### Material for this exercise
------------------------

Each point is reached from the start by the listed moves, each made 0, 1 or 2 times, or once backwards (-1), plus a little noise. Say if it took an odd or an even number of moves. Then give how often each move was made.
In the rows, 128 means zero.

Moves:
(1): [159 140  92 124 132 151]
(2): [112 172 125 115 133 145]
(3): [168 132 133 129 139 120]
Start: [141 137 120 114 109 114]
Points:
[172 176 160 106 133  91] => even (-1, 1, 2)
[192 133 165 119 126  74] => odd (-1, 0, 2)
[140 237  77  82 124 171] => odd (1, 2, 0)
[187 105  87 122 109 122] => even (1, -1, 0)

Moves:
(1): [150 122 114 114 129 122 140 126 122 121]
(2): [124 154 126 123 131 128 126 124 109 126]
(3): [136 114 145 133 126 133 156 136 117 123]
(4): [127 135 122 145 116 119 133 119 131 128]
(5): [130 123 121 140 136 141 119 114 129 126]
(6): [121 137 122 118 107 143 135 133 128 125]
(7): [110 124 120 122 139 127 150 122 129 138]
(8): [129 121 122 136 134 133 138 143 132 110]
Start: [130 108 102 135 129 111 125 118 116 125]
Points:
[153 121 111 173 108  65 115 115 119 118] => odd (0, 0, 0, 2, -1, -1, -1, 0)
[181 102  90 126 103 120 225 137  68  77] => even (2, 1, 2, 1, 0, 1, 0, 1)
[122 147   7 141 119 144 215  88  85  82] => even (2, 2, 0, 2, 2, 2, 2, 2)
[149  94  53 170 125 147 150 115 124  75] => odd (1, 0, 0, 1, 2, 1, 0, 2)

Moves:
(1): [143 123 128 129 133 105 131 148 129 121 136 125 131 132]
(2): [115 130 140 131 128 133 134 126 115 109 121 116 126 125]
(3): [136 129 152 131 123 135 137 129 140 134 120 130 129 118]
(4): [139 155 121 117 117 134 121 119 121 130 151 152 119 128]
(5): [128 127 133 127 134 127 126 124 126 128 141 118 120 133]
(6): [141 125 146 128 133 125 107 146 136 108 143 128 126 118]
(7): [132 135 125 126 126 155 126 134 117 147 125 145 136 117]
(8): [116 129 115 143 125 107 129 137 136 144 124 121 143 129]
(9): [128 134 146 140 137 144 124 134 135 120 110 125 138 135]
(10): [131 132 165 126 115 123 115 147 142 152 101 132 135 124]
(11): [133 133 123 115 124 122 126 122 139 138 141 128 148 134]
(12): [127 133 114 122 137 120 134 128 127 136 125 135 129 122]
Start: [143 138 133 133 138 117 115 123 122 115 125 132 139 121]
Points:
[153 172 171 144 138  97  50 159 162  42 156 116 198 150] => odd (0, 1, -1, 1, -1, 2, -1, 1, 2, 0, 2, -1)
[194 102 243 140 126  82 112 212 160 194  83 130 136  94] => odd (2, -1, 2, -1, 2, 0, 1, 0, -1, 2, -1, 0)
[248 199 172  97 135 152  63 161 146  99 201 196 177 144] => odd (2, -1, 0, 2, 0, 1, 1, -1, 2, 0, 2, -1)
[125 147 169 125  94 118 140 162 139 249  19 155 212  80] => odd (0, 1, 1, -1, -1, -1, 2, 1, -1, 2, 1, 1)
[165 197 106 136 115 157 105  77 147 137 186 177 156 133] => even (-1, -1, 1, 2, 0, 0, 0, 1, 1, -1, 1, -1)
[153 214 106 128 113  94  56 144 163 183 138 199 193 121] => odd (-1, -1, -1, 2, -1, 1, 0, 2, 1, 1, 1, 1)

------------------------

### Your objective
Begin with the line containing "2, 2, 2, 2, 2)" and retype it and each line after it through the end of the records, keeping them exact and including nothing more.

### Output below
[122 147   7 141 119 144 215  88  85  82] => even (2, 2, 0, 2, 2, 2, 2, 2)
[149  94  53 170 125 147 150 115 124  75] => odd (1, 0, 0, 1, 2, 1, 0, 2)

Moves:
(1): [143 123 128 129 133 105 131 148 129 121 136 125 131 132]
(2): [115 130 140 131 128 133 134 126 115 109 121 116 126 125]
(3): [136 129 152 131 123 135 137 129 140 134 120 130 129 118]
(4): [139 155 121 117 117 134 121 119 121 130 151 152 119 128]
(5): [128 127 133 127 134 127 126 124 126 128 141 118 120 133]
(6): [141 125 146 128 133 125 107 146 136 108 143 128 126 118]
(7): [132 135 125 126 126 155 126 134 117 147 125 145 136 117]
(8): [116 129 115 143 125 107 129 137 136 144 124 121 143 129]
(9): [128 134 146 140 137 144 124 134 135 120 110 125 138 135]
(10): [131 132 165 126 115 123 115 147 142 152 101 132 135 124]
(11): [133 133 123 115 124 122 126 122 139 138 141 128 148 134]
(12): [127 133 114 122 137 120 134 128 127 136 125 135 129 122]
Start: [143 138 133 133 138 117 115 123 122 115 125 132 139 121]
Points:
[153 172 171 144 138  97  50 159 162  42 156 116 198 150] => odd (0, 1, -1, 1, -1, 2, -1, 1, 2, 0, 2, -1)
[194 102 243 140 126  82 112 212 160 194  83 130 136  94] => odd (2, -1, 2, -1, 2, 0, 1, 0, -1, 2, -1, 0)
[248 199 172  97 135 152  63 161 146  99 201 196 177 144] => odd (2, -1, 0, 2, 0, 1, 1, -1, 2, 0, 2, -1)
[125 147 169 125  94 118 140 162 139 249  19 155 212  80] => odd (0, 1, 1, -1, -1, -1, 2, 1, -1, 2, 1, 1)
[165 197 106 136 115 157 105  77 147 137 186 177 156 133] => even (-1, -1, 1, 2, 0, 0, 0, 1, 1, -1, 1, -1)
[153 214 106 128 113  94  56 144 163 183 138 199 193 121] => odd (-1, -1, -1, 2, -1, 1, 0, 2, 1, 1, 1, 1)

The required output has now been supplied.